§ Records supplied
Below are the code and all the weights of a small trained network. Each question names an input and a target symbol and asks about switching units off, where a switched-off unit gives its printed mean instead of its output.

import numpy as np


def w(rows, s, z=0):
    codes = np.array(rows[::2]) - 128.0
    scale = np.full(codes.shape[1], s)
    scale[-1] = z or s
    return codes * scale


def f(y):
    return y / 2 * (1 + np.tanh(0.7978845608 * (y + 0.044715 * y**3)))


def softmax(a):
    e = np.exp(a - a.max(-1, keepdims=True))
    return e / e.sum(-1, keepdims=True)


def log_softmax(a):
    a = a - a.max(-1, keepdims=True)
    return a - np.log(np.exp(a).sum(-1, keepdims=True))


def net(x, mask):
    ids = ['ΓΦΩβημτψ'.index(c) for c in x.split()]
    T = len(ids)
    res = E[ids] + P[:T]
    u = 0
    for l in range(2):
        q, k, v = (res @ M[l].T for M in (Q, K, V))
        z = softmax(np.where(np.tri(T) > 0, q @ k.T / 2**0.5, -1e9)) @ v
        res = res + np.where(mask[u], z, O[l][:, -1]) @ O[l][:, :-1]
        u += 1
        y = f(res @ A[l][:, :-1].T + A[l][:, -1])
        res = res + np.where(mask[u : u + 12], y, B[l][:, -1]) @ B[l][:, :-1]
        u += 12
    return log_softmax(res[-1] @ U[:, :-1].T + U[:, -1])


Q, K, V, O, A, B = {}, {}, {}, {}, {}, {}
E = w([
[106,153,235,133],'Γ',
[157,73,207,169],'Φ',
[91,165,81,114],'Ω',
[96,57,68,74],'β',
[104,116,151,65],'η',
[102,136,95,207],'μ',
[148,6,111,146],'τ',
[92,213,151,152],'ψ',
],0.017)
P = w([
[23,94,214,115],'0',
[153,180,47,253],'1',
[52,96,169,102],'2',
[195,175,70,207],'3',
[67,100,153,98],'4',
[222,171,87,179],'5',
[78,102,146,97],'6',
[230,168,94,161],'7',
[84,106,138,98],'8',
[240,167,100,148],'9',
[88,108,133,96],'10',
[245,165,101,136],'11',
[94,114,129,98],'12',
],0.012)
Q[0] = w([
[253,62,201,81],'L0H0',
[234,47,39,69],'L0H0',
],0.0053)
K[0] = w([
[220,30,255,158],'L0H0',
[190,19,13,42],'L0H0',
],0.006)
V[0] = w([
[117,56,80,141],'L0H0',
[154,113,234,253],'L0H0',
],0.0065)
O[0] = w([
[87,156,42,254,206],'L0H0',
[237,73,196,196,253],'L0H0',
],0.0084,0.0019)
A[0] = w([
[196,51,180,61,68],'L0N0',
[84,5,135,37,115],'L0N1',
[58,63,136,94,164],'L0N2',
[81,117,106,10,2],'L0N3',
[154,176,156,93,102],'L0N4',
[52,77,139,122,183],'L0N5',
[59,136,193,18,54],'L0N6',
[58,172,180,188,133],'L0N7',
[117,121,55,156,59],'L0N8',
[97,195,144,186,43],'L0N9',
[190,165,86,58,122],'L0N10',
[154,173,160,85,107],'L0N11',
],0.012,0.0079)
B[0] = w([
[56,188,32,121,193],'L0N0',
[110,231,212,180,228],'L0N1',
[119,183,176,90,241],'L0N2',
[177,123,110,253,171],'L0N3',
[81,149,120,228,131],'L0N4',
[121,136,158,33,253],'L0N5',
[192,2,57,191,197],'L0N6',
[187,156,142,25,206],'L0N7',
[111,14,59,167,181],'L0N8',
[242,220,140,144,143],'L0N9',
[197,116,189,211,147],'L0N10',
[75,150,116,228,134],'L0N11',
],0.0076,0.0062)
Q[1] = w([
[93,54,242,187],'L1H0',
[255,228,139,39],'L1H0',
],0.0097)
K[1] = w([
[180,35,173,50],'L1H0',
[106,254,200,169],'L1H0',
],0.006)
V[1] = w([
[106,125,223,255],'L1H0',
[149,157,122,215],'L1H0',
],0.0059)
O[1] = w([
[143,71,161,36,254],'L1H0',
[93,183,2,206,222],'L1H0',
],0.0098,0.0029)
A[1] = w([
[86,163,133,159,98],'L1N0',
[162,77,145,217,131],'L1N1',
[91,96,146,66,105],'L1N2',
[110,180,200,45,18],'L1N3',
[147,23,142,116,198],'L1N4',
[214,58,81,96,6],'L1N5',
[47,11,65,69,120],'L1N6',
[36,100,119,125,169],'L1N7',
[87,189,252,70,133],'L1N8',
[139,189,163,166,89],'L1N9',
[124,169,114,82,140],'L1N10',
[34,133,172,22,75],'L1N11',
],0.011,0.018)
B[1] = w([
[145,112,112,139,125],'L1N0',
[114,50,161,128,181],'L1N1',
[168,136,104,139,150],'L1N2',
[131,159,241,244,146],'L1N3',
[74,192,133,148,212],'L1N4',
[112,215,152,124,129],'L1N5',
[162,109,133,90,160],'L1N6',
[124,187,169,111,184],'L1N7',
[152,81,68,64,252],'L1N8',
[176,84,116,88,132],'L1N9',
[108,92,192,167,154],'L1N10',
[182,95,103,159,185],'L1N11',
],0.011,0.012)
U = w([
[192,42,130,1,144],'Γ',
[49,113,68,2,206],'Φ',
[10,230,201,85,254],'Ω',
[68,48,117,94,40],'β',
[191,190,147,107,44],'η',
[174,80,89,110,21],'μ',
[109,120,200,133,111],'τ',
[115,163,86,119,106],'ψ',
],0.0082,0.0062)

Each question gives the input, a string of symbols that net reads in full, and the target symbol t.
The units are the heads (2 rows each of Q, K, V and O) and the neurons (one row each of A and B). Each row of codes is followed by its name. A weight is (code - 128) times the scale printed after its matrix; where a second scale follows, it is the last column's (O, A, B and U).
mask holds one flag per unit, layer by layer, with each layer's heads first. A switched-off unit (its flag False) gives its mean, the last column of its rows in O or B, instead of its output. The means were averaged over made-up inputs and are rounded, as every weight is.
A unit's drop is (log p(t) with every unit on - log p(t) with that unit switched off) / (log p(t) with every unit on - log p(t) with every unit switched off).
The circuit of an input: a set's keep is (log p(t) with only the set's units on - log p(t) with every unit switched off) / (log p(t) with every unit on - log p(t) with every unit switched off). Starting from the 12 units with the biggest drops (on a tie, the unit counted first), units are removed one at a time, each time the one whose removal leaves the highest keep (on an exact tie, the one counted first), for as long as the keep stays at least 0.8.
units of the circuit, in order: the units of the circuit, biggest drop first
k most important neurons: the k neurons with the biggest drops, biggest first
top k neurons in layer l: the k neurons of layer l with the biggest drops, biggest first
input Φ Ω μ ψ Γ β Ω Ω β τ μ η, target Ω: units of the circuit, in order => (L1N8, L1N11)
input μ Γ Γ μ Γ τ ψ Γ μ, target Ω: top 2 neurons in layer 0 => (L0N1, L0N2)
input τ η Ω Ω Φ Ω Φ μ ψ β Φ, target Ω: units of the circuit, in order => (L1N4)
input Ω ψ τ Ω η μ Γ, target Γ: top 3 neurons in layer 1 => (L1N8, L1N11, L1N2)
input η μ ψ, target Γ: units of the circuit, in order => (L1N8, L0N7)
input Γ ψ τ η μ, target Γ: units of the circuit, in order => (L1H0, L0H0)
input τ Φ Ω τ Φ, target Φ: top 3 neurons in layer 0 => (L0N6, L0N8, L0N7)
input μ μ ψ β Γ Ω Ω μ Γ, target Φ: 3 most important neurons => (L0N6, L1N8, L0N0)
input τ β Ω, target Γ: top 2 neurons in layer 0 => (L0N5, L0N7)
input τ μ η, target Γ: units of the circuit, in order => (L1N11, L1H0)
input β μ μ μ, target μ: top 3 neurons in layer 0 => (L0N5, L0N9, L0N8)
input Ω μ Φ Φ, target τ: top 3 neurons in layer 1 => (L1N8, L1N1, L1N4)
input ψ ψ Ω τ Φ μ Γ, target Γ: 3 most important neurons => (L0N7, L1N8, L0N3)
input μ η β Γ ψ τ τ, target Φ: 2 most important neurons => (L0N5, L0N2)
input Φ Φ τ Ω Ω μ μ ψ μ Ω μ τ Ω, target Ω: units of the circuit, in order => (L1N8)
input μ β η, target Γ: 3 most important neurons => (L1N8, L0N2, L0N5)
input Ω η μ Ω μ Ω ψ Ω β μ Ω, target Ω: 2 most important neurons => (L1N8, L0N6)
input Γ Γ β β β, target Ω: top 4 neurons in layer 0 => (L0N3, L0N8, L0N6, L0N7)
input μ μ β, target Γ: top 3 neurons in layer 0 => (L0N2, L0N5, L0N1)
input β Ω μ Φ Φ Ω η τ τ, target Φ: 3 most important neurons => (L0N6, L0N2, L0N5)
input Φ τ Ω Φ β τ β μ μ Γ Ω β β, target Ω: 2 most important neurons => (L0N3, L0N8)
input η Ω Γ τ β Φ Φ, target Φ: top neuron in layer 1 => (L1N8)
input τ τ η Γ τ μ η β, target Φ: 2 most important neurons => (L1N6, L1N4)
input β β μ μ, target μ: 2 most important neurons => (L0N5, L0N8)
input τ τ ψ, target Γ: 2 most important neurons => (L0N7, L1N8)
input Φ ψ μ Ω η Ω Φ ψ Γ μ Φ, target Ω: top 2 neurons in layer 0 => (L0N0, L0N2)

§ Assignment
Starting with the first line of the records above, give back each line exactly until the line with "q, k, v = (res" has been given as well.

§ Result of this exercise
Below are the code and all the weights of a small trained network. Each question names an input and a target symbol and asks about switching units off, where a switched-off unit gives its printed mean instead of its output.

import numpy as np


def w(rows, s, z=0):
    codes = np.array(rows[::2]) - 128.0
    scale = np.full(codes.shape[1], s)
    scale[-1] = z or s
    return codes * scale


def f(y):
    return y / 2 * (1 + np.tanh(0.7978845608 * (y + 0.044715 * y**3)))


def softmax(a):
    e = np.exp(a - a.max(-1, keepdims=True))
    return e / e.sum(-1, keepdims=True)


def log_softmax(a):
    a = a - a.max(-1, keepdims=True)
    return a - np.log(np.exp(a).sum(-1, keepdims=True))


def net(x, mask):
    ids = ['ΓΦΩβημτψ'.index(c) for c in x.split()]
    T = len(ids)
    res = E[ids] + P[:T]
    u = 0
    for l in range(2):
        q, k, v = (res @ M[l].T for M in (Q, K, V))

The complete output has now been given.